TASK BRIEF >>
All lines of the following material must be written out exactly as they appear.

INFORMATION PROVIDED >>
Each row of a before or after table is a point. One or more steps were done to the points. Then noise was added and the rows were shuffled. The steps act on how far a point lies along the listed directions, d1 being the first. Name the steps. A step turns or swaps two directions, mirrors them in a line or flattens them onto one, adds a multiple of one to another, or multiplies one. Angles are multiples of 10 degrees, from the lower direction toward the higher: turns from -170 to 170, lines from 10 to 170 but not 90. Use the fewest steps. Two steps may share a direction if one is a turn and the other turns, adds or multiplies; they go together, in the order done. Otherwise the lowest direction goes first.
(in the rows, 100 means zero)

Directions:
(1): 141  153  130
(2): 99  65  164
(3): 161  63  81
Before (9 x 3):
142  127  81
106  101  98
86  116  25
123  97  142
100  123  139
87  119  99
83  158  48
105  55  108
99  163  130
After (9 x 3):
179  186  194
112  176  123
123  6  66
171  65  130
124  160  153
43  80  54
110  105  97
176  156  106
113  99  123
Steps: multiply d1 by 2.5; mirror d2 and d3 in the line at 130 degrees

Directions:
(1): 52  38  127  38  92  106
(2): 17  105  68  144  94  71
Before, 11 rows:
114  96  122  66  101  121
68  93  89  113  93  87
106  130  90  122  94  92
67  98  100  98  101  99
134  132  94  115  113  110
141  109  101  106  110  103
141  127  94  139  116  100
80  79  97  76  92  94
128  102  107  80  109  115
93  104  89  110  97  94
140  123  98  122  90  98
After (11 x 6):
69  107  80  125  96  84
189  98  131  49  113  136
173  138  103  104  116  120
179  129  108  114  92  109
63  73  95  76  90  92
172  89  148  29  104  143
172  136  97  137  119  105
23  99  85  117  99  85
6  96  67  144  88  66
91  137  79  138  93  84
195  110  118  86  114  120
Steps: multiply d1 by 1.3; multiply d2 by 3

Directions:
(1): 139  180  40  120  136  54  80  92  119
(2): 40  111  89  95  133  141  30  36  80
(3): 51  101  60  30  132  112  140  119  165
Before, 8 rows:
106  81  115  68  84  90  110  138  109
111  156  62  85  110  78  88  96  132
71  74  130  69  81  110  144  134  112
67  87  92  59  96  120  92  96  102
111  100  110  87  106  120  98  112  102
145  145  97  169  104  70  74  73  91
110  144  89  126  98  112  58  76  101
73  32  129  56  90  119  134  141  126
After:
167  107  112  103  69  56  120  159  99
43  54  119  68  101  136  143  105  140
30  103  96  72  111  160  62  64  118
120  107  108  99  104  113  94  112  99
93  127  76  100  107  105  36  58  70
78  128  68  58  111  98  104  105  147
199  118  112  158  78  40  97  138  83
168  134  120  144  68  49  123  136  86
Steps: swap d1 and d3; multiply d2 by 2.5

Directions:
(1): 56  122  50  100  145  114  116  145  113  27  51
(2): 183  163  92  71  122  69  105  92  127  57  138
(3): 125  36  81  75  119  149  22  75  137  71  104
(4): 135  103  88  112  174  146  141  99  128  172  77
(5): 104  135  118  195  129  80  27  108  100  105  92
(6): 101  166  112  38  78  130  47  115  79  134  45
Before, 8 rows:
81  152  100  108  100  105  130  132  88  96  58
94  112  123  174  104  71  85  112  101  105  101
96  106  89  71  109  124  87  96  102  99  65
64  101  92  92  95  83  162  121  90  117  92
92  100  123  62  63  77  117  83  57  97  95
32  75  87  136  91  97  31  122  97  50  78
110  168  83  129  151  76  159  119  107  80  101
73  96  93  62  63  120  60  102  89  112  86
After:
164  124  112  91  119  90  102  88  129  104  127
63  82  80  91  70  77  130  104  95  66  123
123  68  111  88  73  117  50  79  111  69  114
122  82  51  78  144  101  148  105  148  35  129
83  49  122  118  86  85  117  74  68  111  115
130  101  113  109  121  141  1  76  116  117  97
75  93  92  88  89  94  86  99  92  66  85
101  47  102  66  89  124  78  82  109  135  102
Steps: mirror d1 and d3 in the line at 30 degrees; mirror d2 and d5 in the line at 50 degrees; turn d4 and d6 by 100 degrees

REPLY TO THE TASK >>
Each row of a before or after table is a point. One or more steps were done to the points. Then noise was added and the rows were shuffled. The steps act on how far a point lies along the listed directions, d1 being the first. Name the steps. A step turns or swaps two directions, mirrors them in a line or flattens them onto one, adds a multiple of one to another, or multiplies one. Angles are multiples of 10 degrees, from the lower direction toward the higher: turns from -170 to 170, lines from 10 to 170 but not 90. Use the fewest steps. Two steps may share a direction if one is a turn and the other turns, adds or multiplies; they go together, in the order done. Otherwise the lowest direction goes first.
(in the rows, 100 means zero)

Directions:
(1): 141  153  130
(2): 99  65  164
(3): 161  63  81
Before (9 x 3):
142  127  81
106  101  98
86  116  25
123  97  142
100  123  139
87  119  99
83  158  48
105  55  108
99  163  130
After (9 x 3):
179  186  194
112  176  123
123  6  66
171  65  130
124  160  153
43  80  54
110  105  97
176  156  106
113  99  123
Steps: multiply d1 by 2.5; mirror d2 and d3 in the line at 130 degrees

Directions:
(1): 52  38  127  38  92  106
(2): 17  105  68  144  94  71
Before, 11 rows:
114  96  122  66  101  121
68  93  89  113  93  87
106  130  90  122  94  92
67  98  100  98  101  99
134  132  94  115  113  110
141  109  101  106  110  103
141  127  94  139  116  100
80  79  97  76  92  94
128  102  107  80  109  115
93  104  89  110  97  94
140  123  98  122  90  98
After (11 x 6):
69  107  80  125  96  84
189  98  131  49  113  136
173  138  103  104  116  120
179  129  108  114  92  109
63  73  95  76  90  92
172  89  148  29  104  143
172  136  97  137  119  105
23  99  85  117  99  85
6  96  67  144  88  66
91  137  79  138  93  84
195  110  118  86  114  120
Steps: multiply d1 by 1.3; multiply d2 by 3

Directions:
(1): 139  180  40  120  136  54  80  92  119
(2): 40  111  89  95  133  141  30  36  80
(3): 51  101  60  30  132  112  140  119  165
Before, 8 rows:
106  81  115  68  84  90  110  138  109
111  156  62  85  110  78  88  96  132
71  74  130  69  81  110  144  134  112
67  87  92  59  96  120  92  96  102
111  100  110  87  106  120  98  112  102
145  145  97  169  104  70  74  73  91
110  144  89  126  98  112  58  76  101
73  32  129  56  90  119  134  141  126
After:
167  107  112  103  69  56  120  159  99
43  54  119  68  101  136  143  105  140
30  103  96  72  111  160  62  64  118
120  107  108  99  104  113  94  112  99
93  127  76  100  107  105  36  58  70
78  128  68  58  111  98  104  105  147
199  118  112  158  78  40  97  138  83
168  134  120  144  68  49  123  136  86
Steps: swap d1 and d3; multiply d2 by 2.5

Directions:
(1): 56  122  50  100  145  114  116  145  113  27  51
(2): 183  163  92  71  122  69  105  92  127  57  138
(3): 125  36  81  75  119  149  22  75  137  71  104
(4): 135  103  88  112  174  146  141  99  128  172  77
(5): 104  135  118  195  129  80  27  108  100  105  92
(6): 101  166  112  38  78  130  47  115  79  134  45
Before, 8 rows:
81  152  100  108  100  105  130  132  88  96  58
94  112  123  174  104  71  85  112  101  105  101
96  106  89  71  109  124  87  96  102  99  65
64  101  92  92  95  83  162  121  90  117  92
92  100  123  62  63  77  117  83  57  97  95
32  75  87  136  91  97  31  122  97  50  78
110  168  83  129  151  76  159  119  107  80  101
73  96  93  62  63  120  60  102  89  112  86
After:
164  124  112  91  119  90  102  88  129  104  127
63  82  80  91  70  77  130  104  95  66  123
123  68  111  88  73  117  50  79  111  69  114
122  82  51  78  144  101  148  105  148  35  129
83  49  122  118  86  85  117  74  68  111  115
130  101  113  109  121  141  1  76  116  117  97
75  93  92  88  89  94  86  99  92  66  85
101  47  102  66  89  124  78  82  109  135  102
Steps: mirror d1 and d3 in the line at 30 degrees; mirror d2 and d5 in the line at 50 degrees; turn d4 and d6 by 100 degrees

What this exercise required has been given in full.